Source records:

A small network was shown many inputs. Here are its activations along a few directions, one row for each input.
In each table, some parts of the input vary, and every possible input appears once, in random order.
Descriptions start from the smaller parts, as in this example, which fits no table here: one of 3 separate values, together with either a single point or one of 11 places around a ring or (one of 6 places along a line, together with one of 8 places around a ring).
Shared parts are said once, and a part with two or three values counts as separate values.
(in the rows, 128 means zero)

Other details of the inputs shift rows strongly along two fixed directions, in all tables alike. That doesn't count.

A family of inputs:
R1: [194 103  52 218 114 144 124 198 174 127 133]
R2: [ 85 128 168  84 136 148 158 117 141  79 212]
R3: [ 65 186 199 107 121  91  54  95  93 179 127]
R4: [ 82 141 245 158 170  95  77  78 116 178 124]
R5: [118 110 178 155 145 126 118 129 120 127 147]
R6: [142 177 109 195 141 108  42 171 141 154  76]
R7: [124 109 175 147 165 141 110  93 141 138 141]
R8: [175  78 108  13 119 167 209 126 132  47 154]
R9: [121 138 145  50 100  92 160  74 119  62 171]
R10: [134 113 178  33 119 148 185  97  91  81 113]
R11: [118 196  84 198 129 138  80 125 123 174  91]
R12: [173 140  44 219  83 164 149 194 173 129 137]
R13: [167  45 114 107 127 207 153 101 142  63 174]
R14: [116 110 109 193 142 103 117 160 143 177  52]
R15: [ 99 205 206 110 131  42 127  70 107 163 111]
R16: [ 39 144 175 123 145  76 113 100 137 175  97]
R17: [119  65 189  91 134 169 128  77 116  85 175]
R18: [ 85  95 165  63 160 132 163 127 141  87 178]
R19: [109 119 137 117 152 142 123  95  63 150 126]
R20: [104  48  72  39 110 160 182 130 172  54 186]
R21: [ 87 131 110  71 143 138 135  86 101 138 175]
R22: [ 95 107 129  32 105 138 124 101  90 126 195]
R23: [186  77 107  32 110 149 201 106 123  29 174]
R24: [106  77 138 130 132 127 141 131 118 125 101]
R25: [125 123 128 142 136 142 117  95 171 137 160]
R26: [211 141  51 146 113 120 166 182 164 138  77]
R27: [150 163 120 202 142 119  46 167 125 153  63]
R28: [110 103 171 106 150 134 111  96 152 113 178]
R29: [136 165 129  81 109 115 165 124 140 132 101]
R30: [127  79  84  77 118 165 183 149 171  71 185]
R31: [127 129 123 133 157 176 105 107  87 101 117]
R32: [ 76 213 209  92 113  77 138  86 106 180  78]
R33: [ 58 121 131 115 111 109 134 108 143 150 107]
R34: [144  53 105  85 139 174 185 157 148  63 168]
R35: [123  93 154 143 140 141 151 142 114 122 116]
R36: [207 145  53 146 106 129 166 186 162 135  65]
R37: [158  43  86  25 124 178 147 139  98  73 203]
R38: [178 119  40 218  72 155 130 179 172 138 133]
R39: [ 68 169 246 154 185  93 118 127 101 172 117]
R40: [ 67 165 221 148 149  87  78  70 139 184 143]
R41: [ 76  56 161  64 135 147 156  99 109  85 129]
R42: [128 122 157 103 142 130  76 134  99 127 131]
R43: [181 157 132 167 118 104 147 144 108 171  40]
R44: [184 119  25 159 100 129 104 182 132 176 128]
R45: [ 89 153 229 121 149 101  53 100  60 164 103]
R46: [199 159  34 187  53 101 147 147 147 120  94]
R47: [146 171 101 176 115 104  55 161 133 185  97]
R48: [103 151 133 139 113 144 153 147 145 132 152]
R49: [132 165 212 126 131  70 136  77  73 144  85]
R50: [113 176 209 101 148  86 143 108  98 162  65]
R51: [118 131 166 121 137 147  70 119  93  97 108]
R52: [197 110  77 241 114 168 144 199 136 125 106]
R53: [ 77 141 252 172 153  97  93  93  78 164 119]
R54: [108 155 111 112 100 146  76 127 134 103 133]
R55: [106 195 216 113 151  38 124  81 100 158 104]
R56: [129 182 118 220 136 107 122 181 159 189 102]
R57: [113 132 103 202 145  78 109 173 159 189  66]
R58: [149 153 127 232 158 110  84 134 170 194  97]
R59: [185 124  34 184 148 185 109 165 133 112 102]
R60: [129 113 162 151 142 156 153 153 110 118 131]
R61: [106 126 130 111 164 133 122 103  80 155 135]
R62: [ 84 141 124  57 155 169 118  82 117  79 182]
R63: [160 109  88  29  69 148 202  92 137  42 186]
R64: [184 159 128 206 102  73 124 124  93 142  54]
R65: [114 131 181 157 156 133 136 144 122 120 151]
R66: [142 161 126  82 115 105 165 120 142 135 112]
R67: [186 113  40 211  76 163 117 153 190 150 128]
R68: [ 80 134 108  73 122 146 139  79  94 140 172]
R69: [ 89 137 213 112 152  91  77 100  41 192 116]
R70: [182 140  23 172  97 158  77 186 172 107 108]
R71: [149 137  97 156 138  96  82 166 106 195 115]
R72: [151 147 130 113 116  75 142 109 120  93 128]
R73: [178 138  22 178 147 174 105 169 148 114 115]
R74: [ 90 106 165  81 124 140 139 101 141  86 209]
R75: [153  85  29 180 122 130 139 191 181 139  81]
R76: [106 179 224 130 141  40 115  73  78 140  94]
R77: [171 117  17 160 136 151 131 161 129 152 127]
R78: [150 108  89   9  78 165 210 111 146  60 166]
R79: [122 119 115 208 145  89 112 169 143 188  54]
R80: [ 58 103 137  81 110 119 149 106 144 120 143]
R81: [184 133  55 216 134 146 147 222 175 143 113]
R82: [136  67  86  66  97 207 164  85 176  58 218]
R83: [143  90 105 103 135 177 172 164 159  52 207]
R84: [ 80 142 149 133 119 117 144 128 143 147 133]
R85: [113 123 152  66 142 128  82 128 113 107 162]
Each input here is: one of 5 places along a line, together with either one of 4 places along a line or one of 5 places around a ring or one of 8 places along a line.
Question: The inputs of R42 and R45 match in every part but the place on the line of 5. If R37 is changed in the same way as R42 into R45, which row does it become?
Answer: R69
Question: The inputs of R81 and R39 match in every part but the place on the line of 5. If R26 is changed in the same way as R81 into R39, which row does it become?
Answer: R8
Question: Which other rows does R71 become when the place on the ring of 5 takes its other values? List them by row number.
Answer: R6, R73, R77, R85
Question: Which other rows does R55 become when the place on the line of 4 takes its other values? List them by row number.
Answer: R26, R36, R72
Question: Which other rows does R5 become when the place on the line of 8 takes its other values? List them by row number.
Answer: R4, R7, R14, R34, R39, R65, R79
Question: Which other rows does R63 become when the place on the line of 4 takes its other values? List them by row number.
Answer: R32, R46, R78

==

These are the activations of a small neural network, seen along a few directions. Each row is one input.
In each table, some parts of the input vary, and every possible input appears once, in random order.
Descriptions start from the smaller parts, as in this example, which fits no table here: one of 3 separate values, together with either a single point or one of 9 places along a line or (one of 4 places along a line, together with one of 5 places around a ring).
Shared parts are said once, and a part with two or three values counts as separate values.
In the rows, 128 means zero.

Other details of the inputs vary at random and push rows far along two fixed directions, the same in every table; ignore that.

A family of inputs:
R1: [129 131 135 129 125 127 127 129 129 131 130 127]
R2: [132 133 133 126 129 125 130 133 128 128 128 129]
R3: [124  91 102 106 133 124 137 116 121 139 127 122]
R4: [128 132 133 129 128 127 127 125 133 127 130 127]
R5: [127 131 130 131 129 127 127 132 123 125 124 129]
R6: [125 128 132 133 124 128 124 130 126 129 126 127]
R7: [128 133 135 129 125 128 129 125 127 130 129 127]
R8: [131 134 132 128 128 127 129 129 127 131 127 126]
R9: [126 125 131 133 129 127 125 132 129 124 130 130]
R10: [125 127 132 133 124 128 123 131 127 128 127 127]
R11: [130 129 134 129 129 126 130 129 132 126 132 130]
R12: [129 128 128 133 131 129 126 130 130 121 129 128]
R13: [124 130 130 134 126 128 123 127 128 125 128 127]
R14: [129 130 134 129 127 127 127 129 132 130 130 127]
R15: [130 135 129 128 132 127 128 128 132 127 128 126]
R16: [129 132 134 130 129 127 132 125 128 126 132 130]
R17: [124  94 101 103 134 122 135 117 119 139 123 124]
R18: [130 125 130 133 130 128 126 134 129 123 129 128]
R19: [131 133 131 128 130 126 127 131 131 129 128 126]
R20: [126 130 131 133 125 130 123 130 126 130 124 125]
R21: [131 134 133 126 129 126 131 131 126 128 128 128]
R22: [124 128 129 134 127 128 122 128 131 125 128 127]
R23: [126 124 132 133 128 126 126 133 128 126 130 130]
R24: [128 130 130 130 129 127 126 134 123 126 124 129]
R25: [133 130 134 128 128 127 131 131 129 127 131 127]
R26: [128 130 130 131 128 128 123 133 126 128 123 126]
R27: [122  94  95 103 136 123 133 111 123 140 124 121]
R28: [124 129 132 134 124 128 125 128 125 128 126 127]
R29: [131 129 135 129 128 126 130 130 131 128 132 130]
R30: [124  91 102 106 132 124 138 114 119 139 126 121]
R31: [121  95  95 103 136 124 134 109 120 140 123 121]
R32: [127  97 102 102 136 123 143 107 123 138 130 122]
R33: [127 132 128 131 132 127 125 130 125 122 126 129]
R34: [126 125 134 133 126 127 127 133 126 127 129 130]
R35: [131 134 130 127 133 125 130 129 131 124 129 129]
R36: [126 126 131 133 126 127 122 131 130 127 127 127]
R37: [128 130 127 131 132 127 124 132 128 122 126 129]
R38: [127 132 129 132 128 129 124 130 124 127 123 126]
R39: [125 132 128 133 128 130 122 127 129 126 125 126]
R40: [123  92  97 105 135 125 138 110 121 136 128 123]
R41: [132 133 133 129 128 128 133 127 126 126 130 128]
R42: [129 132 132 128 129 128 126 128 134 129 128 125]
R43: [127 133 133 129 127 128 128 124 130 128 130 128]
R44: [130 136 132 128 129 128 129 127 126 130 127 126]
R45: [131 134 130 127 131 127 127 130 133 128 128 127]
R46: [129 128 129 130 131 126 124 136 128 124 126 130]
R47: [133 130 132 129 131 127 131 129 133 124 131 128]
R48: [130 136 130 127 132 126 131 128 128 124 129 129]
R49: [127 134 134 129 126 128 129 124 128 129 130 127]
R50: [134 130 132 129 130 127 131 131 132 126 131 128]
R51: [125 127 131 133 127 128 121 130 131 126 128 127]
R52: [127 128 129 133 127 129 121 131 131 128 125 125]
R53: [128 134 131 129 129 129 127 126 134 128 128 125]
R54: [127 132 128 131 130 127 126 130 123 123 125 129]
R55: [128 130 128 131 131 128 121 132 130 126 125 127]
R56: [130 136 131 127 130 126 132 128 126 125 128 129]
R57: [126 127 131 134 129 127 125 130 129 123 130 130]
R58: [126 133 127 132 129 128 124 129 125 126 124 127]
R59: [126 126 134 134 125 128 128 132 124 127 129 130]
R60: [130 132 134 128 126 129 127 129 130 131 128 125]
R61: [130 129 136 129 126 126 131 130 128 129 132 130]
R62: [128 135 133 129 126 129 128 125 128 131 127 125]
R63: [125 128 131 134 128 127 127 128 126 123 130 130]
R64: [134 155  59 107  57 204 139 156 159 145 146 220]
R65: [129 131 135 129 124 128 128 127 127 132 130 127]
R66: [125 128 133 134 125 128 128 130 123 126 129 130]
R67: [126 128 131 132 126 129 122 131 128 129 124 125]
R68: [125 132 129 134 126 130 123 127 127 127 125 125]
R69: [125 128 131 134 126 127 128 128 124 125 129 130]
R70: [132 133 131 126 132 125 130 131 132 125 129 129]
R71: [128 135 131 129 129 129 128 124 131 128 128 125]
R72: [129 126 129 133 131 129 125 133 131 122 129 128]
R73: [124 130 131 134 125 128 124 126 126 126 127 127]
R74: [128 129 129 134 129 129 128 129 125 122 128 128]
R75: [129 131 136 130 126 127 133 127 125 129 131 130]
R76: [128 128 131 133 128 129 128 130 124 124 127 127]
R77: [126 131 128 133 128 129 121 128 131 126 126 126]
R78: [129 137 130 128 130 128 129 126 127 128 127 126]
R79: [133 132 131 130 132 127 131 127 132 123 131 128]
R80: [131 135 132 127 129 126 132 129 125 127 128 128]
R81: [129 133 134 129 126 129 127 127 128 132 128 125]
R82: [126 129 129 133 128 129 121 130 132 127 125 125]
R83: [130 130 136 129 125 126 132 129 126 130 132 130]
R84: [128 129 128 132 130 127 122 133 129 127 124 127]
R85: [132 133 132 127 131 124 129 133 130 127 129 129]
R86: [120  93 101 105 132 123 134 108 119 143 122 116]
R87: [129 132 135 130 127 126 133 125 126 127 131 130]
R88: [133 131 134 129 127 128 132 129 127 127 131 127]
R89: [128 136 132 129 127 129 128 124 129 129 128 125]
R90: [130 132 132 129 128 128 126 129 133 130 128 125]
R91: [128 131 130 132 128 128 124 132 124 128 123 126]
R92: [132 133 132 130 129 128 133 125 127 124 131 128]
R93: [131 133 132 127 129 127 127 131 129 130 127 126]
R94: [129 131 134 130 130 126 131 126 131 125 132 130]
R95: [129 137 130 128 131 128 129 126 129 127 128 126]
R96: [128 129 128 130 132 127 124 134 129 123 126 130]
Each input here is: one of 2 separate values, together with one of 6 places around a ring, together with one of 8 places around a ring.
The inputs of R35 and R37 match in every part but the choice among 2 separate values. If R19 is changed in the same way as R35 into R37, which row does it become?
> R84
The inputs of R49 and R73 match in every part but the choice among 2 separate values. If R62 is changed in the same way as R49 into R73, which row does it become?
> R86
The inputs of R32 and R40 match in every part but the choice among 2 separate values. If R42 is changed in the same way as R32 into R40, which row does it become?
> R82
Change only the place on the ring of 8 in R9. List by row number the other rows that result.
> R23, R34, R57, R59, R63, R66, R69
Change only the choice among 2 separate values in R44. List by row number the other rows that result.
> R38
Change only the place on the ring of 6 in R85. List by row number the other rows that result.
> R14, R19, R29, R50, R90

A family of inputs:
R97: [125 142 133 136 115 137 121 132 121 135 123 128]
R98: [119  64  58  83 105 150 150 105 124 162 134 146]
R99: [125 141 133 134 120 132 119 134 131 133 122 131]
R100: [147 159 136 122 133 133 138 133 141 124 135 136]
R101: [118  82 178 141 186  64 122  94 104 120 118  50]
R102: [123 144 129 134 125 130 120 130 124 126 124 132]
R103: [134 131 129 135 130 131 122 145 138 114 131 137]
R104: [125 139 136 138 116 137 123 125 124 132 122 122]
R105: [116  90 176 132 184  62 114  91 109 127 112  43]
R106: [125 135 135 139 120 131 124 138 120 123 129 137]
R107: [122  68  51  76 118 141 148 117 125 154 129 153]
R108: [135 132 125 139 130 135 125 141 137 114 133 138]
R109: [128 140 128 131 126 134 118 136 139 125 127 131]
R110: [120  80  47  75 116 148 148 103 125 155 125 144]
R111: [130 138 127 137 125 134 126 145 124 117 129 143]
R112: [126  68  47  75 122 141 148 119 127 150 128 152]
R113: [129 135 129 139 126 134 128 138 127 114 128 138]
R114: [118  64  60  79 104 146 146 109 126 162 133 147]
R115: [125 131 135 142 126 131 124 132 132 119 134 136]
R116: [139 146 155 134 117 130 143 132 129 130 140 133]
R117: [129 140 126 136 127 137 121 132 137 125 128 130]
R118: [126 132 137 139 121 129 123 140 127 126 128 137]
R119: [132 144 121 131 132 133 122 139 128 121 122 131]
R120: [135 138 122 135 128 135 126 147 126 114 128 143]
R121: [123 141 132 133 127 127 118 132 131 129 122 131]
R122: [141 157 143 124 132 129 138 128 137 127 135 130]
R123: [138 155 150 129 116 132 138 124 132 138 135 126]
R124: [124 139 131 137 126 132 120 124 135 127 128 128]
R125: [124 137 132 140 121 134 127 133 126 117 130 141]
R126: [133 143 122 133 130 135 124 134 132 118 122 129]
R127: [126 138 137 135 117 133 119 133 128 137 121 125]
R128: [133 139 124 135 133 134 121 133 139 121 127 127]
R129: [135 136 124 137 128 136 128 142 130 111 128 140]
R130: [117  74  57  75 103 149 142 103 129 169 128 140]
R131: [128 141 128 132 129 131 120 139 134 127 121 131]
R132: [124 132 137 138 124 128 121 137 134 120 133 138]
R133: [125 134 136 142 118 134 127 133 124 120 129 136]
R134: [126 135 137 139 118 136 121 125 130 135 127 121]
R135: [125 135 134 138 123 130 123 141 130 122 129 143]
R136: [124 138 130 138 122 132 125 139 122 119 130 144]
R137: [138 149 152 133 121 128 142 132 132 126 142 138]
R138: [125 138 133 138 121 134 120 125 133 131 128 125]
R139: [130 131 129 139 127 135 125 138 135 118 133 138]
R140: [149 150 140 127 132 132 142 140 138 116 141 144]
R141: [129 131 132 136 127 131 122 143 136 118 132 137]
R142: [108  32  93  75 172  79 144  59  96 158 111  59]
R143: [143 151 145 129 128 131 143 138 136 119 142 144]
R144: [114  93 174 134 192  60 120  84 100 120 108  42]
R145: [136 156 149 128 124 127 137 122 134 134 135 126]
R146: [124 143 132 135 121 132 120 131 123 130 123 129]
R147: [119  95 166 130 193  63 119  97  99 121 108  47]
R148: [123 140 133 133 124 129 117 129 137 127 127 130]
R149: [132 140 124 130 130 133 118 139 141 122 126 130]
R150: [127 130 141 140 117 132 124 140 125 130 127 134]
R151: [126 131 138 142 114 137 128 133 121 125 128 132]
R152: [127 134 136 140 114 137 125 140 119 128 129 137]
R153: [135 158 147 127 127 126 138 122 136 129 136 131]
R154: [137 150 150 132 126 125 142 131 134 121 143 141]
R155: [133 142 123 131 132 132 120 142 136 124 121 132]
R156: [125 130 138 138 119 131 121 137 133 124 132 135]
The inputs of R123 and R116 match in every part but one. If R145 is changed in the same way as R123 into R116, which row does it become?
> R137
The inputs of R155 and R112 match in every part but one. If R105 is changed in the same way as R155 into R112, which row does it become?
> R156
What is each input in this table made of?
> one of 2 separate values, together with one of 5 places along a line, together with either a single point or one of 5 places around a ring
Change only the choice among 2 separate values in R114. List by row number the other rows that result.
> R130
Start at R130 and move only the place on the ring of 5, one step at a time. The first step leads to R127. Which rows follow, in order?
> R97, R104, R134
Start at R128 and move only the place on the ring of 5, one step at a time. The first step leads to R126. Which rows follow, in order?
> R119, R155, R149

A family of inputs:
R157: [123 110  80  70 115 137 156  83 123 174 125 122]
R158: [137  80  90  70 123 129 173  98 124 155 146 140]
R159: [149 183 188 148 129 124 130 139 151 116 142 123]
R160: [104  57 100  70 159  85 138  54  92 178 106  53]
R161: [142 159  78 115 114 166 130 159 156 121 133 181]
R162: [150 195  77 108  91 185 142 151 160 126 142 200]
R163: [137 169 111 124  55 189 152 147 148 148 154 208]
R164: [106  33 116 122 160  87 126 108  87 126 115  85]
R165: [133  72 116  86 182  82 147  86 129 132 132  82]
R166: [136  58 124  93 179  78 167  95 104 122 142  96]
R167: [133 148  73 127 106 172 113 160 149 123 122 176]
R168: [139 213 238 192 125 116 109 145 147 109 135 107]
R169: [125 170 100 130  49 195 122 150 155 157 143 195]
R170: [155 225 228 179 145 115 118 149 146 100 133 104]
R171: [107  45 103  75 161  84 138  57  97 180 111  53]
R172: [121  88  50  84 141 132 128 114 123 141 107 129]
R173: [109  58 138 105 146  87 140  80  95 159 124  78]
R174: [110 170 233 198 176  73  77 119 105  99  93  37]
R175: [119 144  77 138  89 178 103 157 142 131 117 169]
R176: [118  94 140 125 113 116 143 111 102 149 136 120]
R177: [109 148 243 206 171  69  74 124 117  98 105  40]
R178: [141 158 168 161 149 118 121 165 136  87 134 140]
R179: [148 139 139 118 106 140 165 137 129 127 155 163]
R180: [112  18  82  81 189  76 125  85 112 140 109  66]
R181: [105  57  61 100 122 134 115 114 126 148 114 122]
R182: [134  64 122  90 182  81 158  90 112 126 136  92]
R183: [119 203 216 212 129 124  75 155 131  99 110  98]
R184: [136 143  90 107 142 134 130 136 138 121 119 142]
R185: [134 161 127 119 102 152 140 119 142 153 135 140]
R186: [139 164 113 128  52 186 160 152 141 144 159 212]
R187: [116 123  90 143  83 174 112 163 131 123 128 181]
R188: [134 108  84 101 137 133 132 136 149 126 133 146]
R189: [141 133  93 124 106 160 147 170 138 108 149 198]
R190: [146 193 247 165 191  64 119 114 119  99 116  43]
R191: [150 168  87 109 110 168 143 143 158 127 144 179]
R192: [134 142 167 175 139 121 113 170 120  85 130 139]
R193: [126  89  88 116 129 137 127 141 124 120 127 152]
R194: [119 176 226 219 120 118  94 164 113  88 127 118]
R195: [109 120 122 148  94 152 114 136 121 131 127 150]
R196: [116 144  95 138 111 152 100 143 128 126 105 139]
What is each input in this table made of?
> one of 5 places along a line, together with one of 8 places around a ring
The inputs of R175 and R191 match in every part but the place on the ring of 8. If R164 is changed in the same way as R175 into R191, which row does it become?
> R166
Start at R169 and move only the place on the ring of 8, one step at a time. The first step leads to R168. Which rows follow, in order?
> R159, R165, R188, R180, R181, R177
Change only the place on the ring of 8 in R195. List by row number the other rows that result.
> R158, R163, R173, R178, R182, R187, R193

* About this exercise:
Retype only this portion of the data above: the line containing "R129: [135 136", the line containing "R150: [127 130", and all lines between them, exactly.

* Reply:
R129: [135 136 124 137 128 136 128 142 130 111 128 140]
R130: [117  74  57  75 103 149 142 103 129 169 128 140]
R131: [128 141 128 132 129 131 120 139 134 127 121 131]
R132: [124 132 137 138 124 128 121 137 134 120 133 138]
R133: [125 134 136 142 118 134 127 133 124 120 129 136]
R134: [126 135 137 139 118 136 121 125 130 135 127 121]
R135: [125 135 134 138 123 130 123 141 130 122 129 143]
R136: [124 138 130 138 122 132 125 139 122 119 130 144]
R137: [138 149 152 133 121 128 142 132 132 126 142 138]
R138: [125 138 133 138 121 134 120 125 133 131 128 125]
R139: [130 131 129 139 127 135 125 138 135 118 133 138]
R140: [149 150 140 127 132 132 142 140 138 116 141 144]
R141: [129 131 132 136 127 131 122 143 136 118 132 137]
R142: [108  32  93  75 172  79 144  59  96 158 111  59]
R143: [143 151 145 129 128 131 143 138 136 119 142 144]
R144: [114  93 174 134 192  60 120  84 100 120 108  42]
R145: [136 156 149 128 124 127 137 122 134 134 135 126]
R146: [124 143 132 135 121 132 120 131 123 130 123 129]
R147: [119  95 166 130 193  63 119  97  99 121 108  47]
R148: [123 140 133 133 124 129 117 129 137 127 127 130]
R149: [132 140 124 130 130 133 118 139 141 122 126 130]
R150: [127 130 141 140 117 132 124 140 125 130 127 134]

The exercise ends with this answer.